WHAT IS EXPECTED — Only one stretch of the records below should be repeated. It starts with the line containing "[1.07 -1.76 -1.50 1.42 -0.57 0.65 0.17 3.12]" and goes on through the line containing "[0.37 -0.25 -0.85 0.27 -0.87 0.39 -0.29 0.05]", exactly as written.
===== INFORMATION GIVEN
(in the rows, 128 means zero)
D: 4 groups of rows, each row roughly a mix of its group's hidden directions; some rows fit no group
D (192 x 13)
==========
===== INFORMATION GIVEN
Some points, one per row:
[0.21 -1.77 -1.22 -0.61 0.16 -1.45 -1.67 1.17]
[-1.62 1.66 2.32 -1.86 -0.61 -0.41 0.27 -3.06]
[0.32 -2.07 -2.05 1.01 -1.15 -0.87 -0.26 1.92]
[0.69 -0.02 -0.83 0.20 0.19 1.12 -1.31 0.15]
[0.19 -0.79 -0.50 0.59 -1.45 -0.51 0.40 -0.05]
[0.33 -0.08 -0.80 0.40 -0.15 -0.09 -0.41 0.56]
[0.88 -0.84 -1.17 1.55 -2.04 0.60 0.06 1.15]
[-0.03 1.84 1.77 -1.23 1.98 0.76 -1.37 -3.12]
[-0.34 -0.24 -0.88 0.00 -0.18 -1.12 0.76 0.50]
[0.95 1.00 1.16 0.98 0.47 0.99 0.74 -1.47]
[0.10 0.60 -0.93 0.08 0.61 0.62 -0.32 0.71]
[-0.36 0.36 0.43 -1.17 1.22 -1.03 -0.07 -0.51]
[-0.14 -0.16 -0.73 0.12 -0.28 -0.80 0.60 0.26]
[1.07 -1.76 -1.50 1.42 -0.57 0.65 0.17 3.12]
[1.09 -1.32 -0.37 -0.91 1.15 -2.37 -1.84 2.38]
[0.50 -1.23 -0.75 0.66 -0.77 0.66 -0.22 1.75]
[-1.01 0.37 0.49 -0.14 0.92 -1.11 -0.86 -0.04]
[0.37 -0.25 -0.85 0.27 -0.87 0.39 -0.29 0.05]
==========
RESULT —
[1.07 -1.76 -1.50 1.42 -0.57 0.65 0.17 3.12]
[1.09 -1.32 -0.37 -0.91 1.15 -2.37 -1.84 2.38]
[0.50 -1.23 -0.75 0.66 -0.77 0.66 -0.22 1.75]
[-1.01 0.37 0.49 -0.14 0.92 -1.11 -0.86 -0.04]
[0.37 -0.25 -0.85 0.27 -0.87 0.39 -0.29 0.05]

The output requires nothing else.